§ **What the task requires**
Transcribe exactly the lines that begin the material and continue through the line containing "137 185 109 132 104]". Leave out whatever follows.

§ **Records supplied**
________________

Each row is a point on a landscape with many valleys, with its height.
A ball rolls from a point to whichever of its 2 nearest points has the largest drop for the distance, and stops where none of them is lower. Distance is the straight distance between rows; heights are no part of it.
(533) height 335: [ 86 182 134 145 109 139 102 116 144 104 134 143 196 121 145 105 147  88
 131 132 119  96 158]
(247) height 597: [157 153 138 178  93  81 146 128 196 114 129 178 105  93 120 133 150 159
 137 185 109 132 104]
(394) height 457: [123 122 131  98 103  64 122 113 146 145 154 100 115 185 135 102 101 121
  83 121 109 121 124]
(245) height 713: [115 128 122 118 169 218 140 143  92 143  68 196 170 124 102  70 136  82
 134 101 148 100 126]
(565) height 738: [161 155  96  80 115 161 123 103 110  62 121  60 130 106 129 133 138 138
 156 129 148 138 174]
(635) height 823: [117 111 115  90 134 159 188  66 138 118  99 115 141 172 122 147  88 107
  99 162  90 121 101]
(1124) height 404: [133  96 113 134 125  59 162 123 130 173 137 122  63 121 133  99 136  79
  87 124 114 142  53]
(905) height 585: [138 130 136 103  69  95  98 176 113 127 145  89 105 110 142 156 138 150
 124  84 139 156 138]
(52) height 532: [157 128 147 160 123 100 134 179 137 143 135 191  98 102  89 130 158 156
 155 140  87 154 115]
(46) height 398: [132 155 118 155 135  99  24 107 160 176 148 135 140 127 131 112  99  87
  95 101 130  82 160]
(613) height 263: [101 109 135 156 164 111 115 154  76 154 150 118 127 102 141 100 147 112
 117 108 152 135 123]
(368) height 572: [ 97 104 128  99 120 130 110 160  74 109 129  37 110  96 157 151 113 132
 116  91 187 127 141]
(509) height 390: [ 96 117 135  91  48  80 135 145 150 156 154 118 124 182 146 127  75  92
  78  86 106 118 132]
(709) height 764: [157 162  72  82 116 162 123  95 118 121 105  99 130 112 119 115 144  92
 149 114 139 146 153]
(969) height 553: [143 149 109 129 100  95  74 161  97 122 153 101 126 137 121 121 123 128
 116  67 132 116 169]
(346) height 782: [ 81 147 182  78 106 100 129 134 137 141 163  99 139 130 166 127 164 106
 117 150 115 157 106]
(29) height 50: [128 114 167 117 135 126 116 157 119 106 142 126 134 157 109 152 126 204
 160 123 114 155 153]
(85) height 237: [147 134 112 155 136 115 100 120 150 125 124 119 131 142 137 142  97 145
 131 120 138 111 152]
(1096) height 701: [139 135 139 107  86 133 146  98 134  53 117  65 141 143 127 150 126 148
 140 146 131 128 170]
(1119) height 328: [156 173 110 159 100  69  54 115 177 138 150 116 139 145 135 134 111 134
 106 132 130  93 166]
(966) height 606: [ 64 156 132  64 141 156 120  68 172 139 133 114 182 175 158 126 107  93
  99 145 143  95 124]
(707) height 614: [127  89 119 129 110 144 133 173  82 119 122  81 102 107 126 151  99 146
 160  82 189 134 134]
(816) height 260: [143 118 119 126 167 136  86 123 141 177 121 102 115  83 148 190 110 173
 147 163 178 124 102]
(991) height 393: [148  96 140  90  98 111 172 133  76 102 121  77  85 175  92 122 123 105
  91 114  48 145 104]
(50) height 481: [161 140  95 133 150 152 136 141 137 195 125 179  87  64  99 145 151 154
 165 126 112 173 112]
(794) height 266: [114 170 135 155  87 126 135 122 129  90 153 148 158 144 126 104 150  79
 104 142  84 105 157]
(860) height 227: [139  95 154 157 165 175 128 161  70 100 136 176 165 124 117  89 135 162
 161 111 172 115 168]
(1105) height 159: [135  87  87 123 165 135 113 119 128 199 126 124 115 112 145 154  94 185
 159 132 223 129 113]
(140) height 238: [118 130  92 109  97 134 107 120 158 165  96 131 150 124 138 135  70 129
 151  90 190 115 157]
(222) height 801: [ 92 127 108  82 141 156 133  99 138 123 114  89 166 117 154 122 120 115
 153 141 186 125 129]
(992) height 510: [176 124 131 189 148 113 104 117 101 105 128 109 102 123 101 122 131 108
 100 141 102 103 140]
(877) height 415: [136  99  93 110 139  68 157  93 151 155 122  91  91 171 146 103  89 135
  82 107 129 125 113]
(580) height 570: [ 96 143  94  80 138 155 125  67 177 103 122 118 165 212 152 106  78 103
  86 130 128  87 142]
(701) height 228: [132 128 141 139  99 125  92 184 102 119 147 176 158 135 113 120 114 136
 171  62 134 124 197]
(930) height 175: [116 156 112 150 130 153 160 128  86  89 122 152 157 139 115  78 169  62
 119 113  83 106 141]
(1054) height 132: [142 163  82 142  96 123 122 114 171 119 113 144 150 146 145 114  98 127
 157  96 160 109 175]
(683) height 756: [142 140 167 120 171 212 102 101  93  92  72 145 176 127  87 128 115  87
 129 143  93 104 158]
(1011) height 91: [107 130  98 160 139 168 200 113  87 114 104 159 131 132 117  96 148  67
 122 129  65 121 104]
(950) height 325: [103 105 124 162 153 134 140 155  90 165 137 178 137 127 107 110 128 104
 132 109 105 132 113]
(488) height 324: [115 120 177  98 110 147 150 132  80  94 131  96 126 159  75 119 121  68
  94 138  38 138 124]
(448) height 454: [175 107 145 201 192 134 103 134  70  92 126 154 145 135  99 102 127 129
 114 131 104  92 165]
(1093) height 567: [156 125 143 161 147  92 114 128 174 149 115 160 116 114 127 137 158 161
 127 192 119 136  99]
(450) height 299: [ 98  86 139 127 218 150 146 137  69 122 156 119 154 147 134  90 172 171
 125 155 143 140 114]
(172) height 676: [ 98 139  91 146 195 169 127  95 126 153 121 199 162 158 149  85 137 126
 127 120 169  77 126]
(68) height 638: [170  72 188 186 143 129 116 173  91  90 118  98  90 109 122 178 128 180
 135 146 138 125 104]
(1059) height 575: [125 165 103 135 105  89 119 148 220 165 155 209 118  96 125 122 159 168
 149 139 124 144 134]
(530) height 621: [156 113 136 181 109 129 110 127 150 124 105 113 100  80 122 187  97 108
 123 148 118 115  83]
(238) height 450: [104 139 103 106 140 169 134 131 128 197 128 150 123  62 106 154 148 103
 169 128 135 182 109]
(437) height 776: [156 156 157 100 149 186 105  92 117 109 104 126 156 142  74 176 108 101
 119 147  62 110 143]
(825) height 530: [ 94 153  97  84 111 139 121 105 166 138 124 177 168 217 141 108  81 107
 111  95 111  97 154]
(61) height 734: [134 143 135 136 164 214 120 109 118 108  52 172 174 120 116 101 115  71
 130 119 135  81 141]
(712) height 358: [169 102 130 105 183 149 108 159  61 103 160  92 117 139 105 118 157 191
 141 136 125 149 158]
(973) height 694: [104 145  89 120 193 208 146 114  97 136  95 200 169 141 134  63 183 113
 147 113 174 101 116]
(750) height 667: [156 145 112 174  98 146 154 110 145 130 107  89  89  59 136 180 132 115
 133 172 144 135  86]
(229) height 633: [ 58 141 145 102 162 138 104  80 181 184 137 141 164 161 164 136 103  99
  87 175 133  96  97]
(813) height 453: [108 158  90  86  87 127 173 135 177 115 155 176 126 154 115  96 163 153
 145 112  71 168 146]
(282) height 518: [116  96 125 109 156 126 125 134  77  84 129  50 134 141 153 112 107 165
 123  93 205 111 170]
(494) height 468: [173 145  84 173 119  79  95 130 100 116 153  84  97  78 151 108 154 131
  95  96 166 107 157]
(1106) height 571: [178 138 145 184 101  96  98 136 136 102 133  82  91 105 130 163 126 116
 104 158 118  97 108]
(121) height 470: [116 136 153 156 104 154 155 136 110 101 106 115 130  85 118 163 136 114
 152 137 103 149 132]
(493) height 799: [ 57 135 133  70 150 134 142 119 148 148 155 106 156 129 164 128 160 136
 125 177 147 161  92]
(302) height 147: [145  97 161 147 142 148 110 168 102 113 143 175 159 146 114 138  99 188
 172 107 147 127 180]
(148) height 651: [154  77 173 149 136 131 108 181  66  97 135  80 114 111 121 168 108 177
 152 107 162 141 138]
(739) height 538: [145 136 156 147 133  63  86 140 177 181 145 150 103 103 146 145 143 137
 130 168 154 140  69]
(607) height 396: [118 102 174 191 167 139 108 144 106  74 125 172 169 159 114 115  95 117
 113 117 107  68 161]
(393) height 743: [169 153 159 108  86 107 112 120 115  90 140  60  75  85 153 157 189 114
 108 165 116 148  83]
(312) height 242: [ 96 107 104 145 174 150 185 136 103 106 141 151 136 137 136  88 170 142
 139 127 136 142 112]
(752) height 800: [143 132 119 111 130 172 144  64 148 105  84 118 152 158 103 156 100 113
 121 150  92 109 150]
(11) height 321: [ 81 122 126 113  81  93 126 163 109 138 140 126 148 170 124 102 112  97
 111  69  99 132 149]
(409) height 336: [138 135 118 147 148 173 109 118 142 143 113 134 138  73 139 174 125 153
 173 162 176 131 140]
(462) height 842: [122  84 156 102 149 158 207  94 118 112  94 101 116 169 115 157 113 136
  97 176  80 148  80]
(1189) height 337: [121 104 101 135 167  97 118 118  90 131 145  67 108 125 154  93 145 116
  92 117 150 120 128]
(18) height 514: [158 149  66 158 103  78 111 129 110 136 133 102  98 107 129 100 123  97
 114  82 130 119 142]
(1113) height 565: [154 109 165 189  94 102 135 178  98  98 116 151  94 115  99 151 139 139
 132 127  82 135 119]
(826) height 525: [148 165 156 123  67 155 152 138 123 109 127 115 105  78 100 178 148  82
 142 154  63 153 120]
(728) height 887: [152 113 195 144 141 104 125 113 159 156  95 178 112 155  97 186  78 166
  95 169  69 110  95]
(685) height 382: [ 72 169 144 112 108 147 118 122 164 106 168 133 179 124 170 117 167 122
 135 138 141 135 160]
(628) height 411: [108 115 119 120 158 155 122 158 108 221 118 178 141  78 117 124 120  98
 162  91 168 154 115]
(802) height 368: [123 100  94 139 176 176 172 143  85 180 111 176 138 113 104  98 136 102
 165  93 144 146 113]
(271) height 874: [147 123 198 126 119 130 162 119 159 116  97 162 129 153  98 195 111 167
 123 179  83 135  99]
(733) height 178: [102  99  92 154 167 152 190 110  88 126 110 139 115 165 131  94 137 101
 117 119 118 123  97]
(232) height 346: [126 116  88 121 101 100 173 111 130 167 118 102  82 137 129 109 117  95
 114  96 106 130  89]
(317) height 766: [123 148 182  88 106 104 119 129 119 117 158  87 101 115 124 132 171 106
 104 160  96 158  75]
(880) height 598: [155 161 129 138  71  81 114 143 208 141 134 183 119 127 115 148 126 169
 142 159 111 135 129]
(1057) height 480: [147 144  74 106 110  90 173 148 148 138 136 180 107 163 100 106 132 162
 138 100  82 160 135]
(242) height 617: [118 127 139 109  62  96 137 158 173 130 139 117 117 124 142 165 110 166
 149 110 149 160 122]
(1118) height 709: [134 140 147 139  90 148 151 115 142 111 122  70  82  57 153 154 175  99
 126 176 132 161  87]
(13) height 601: [162  89 211 177 124  81 147 157 105  76 104 127  88 135 117 154 142 162
 128 163 100 127  96]
(309) height 461: [115 111 137  98 143 109 129 124 117  88 152  71 128 129 161 114 151 193
 126 126 173 146 151]
(431) height 859: [156 101 155 118 142 144 192 111 141 115  97 127  99 143 104 170 131 169
 143 198  86 157  87]
(904) height 783: [115 163  66  78 136 160 138  88 134 109 116 104 156 128 161  85 137 109
 144 106 174 133 155]
(870) height 657: [ 56 131 112 132 182 155 131  91 153 158 135 183 163 171 169 100 131 111
  95 149 148  87  91]
(988) height 423: [ 79 154 113  94 104 142 154 121 185 109 161 161 152 154 153 104 151 170
 150 118 124 151 149]
(1151) height 409: [176 104  92 149 148  81 122 133  74 125 134  57  75 101 143 102 155 152
 119  94 168 139 143]
(1068) height 405: [123 112 111 163 139 175 155 125 118 104 100 135 144  80 119 147 124 120
 171 133 164 123 138]
(878) height 495: [ 88 144 123  99 116 120  83 125 178 175 140 196 171 184 123 113  64  80
  95  77  94 103 158]
(1065) height 326: [143 120 147 168 137 123  75 130 131 102 118 148 164 176 117 134  76 144
 124 113 127  79 183]
(590) height 556: [154 142 107 147 138  93 143 156 184 155 153 203  98  92 112  89 187 170
 144 137 101 165 130]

________________

§ **Answer section**
Each row is a point on a landscape with many valleys, with its height.
A ball rolls from a point to whichever of its 2 nearest points has the largest drop for the distance, and stops where none of them is lower. Distance is the straight distance between rows; heights are no part of it.
(533) height 335: [ 86 182 134 145 109 139 102 116 144 104 134 143 196 121 145 105 147  88
 131 132 119  96 158]
(247) height 597: [157 153 138 178  93  81 146 128 196 114 129 178 105  93 120 133 150 159
 137 185 109 132 104]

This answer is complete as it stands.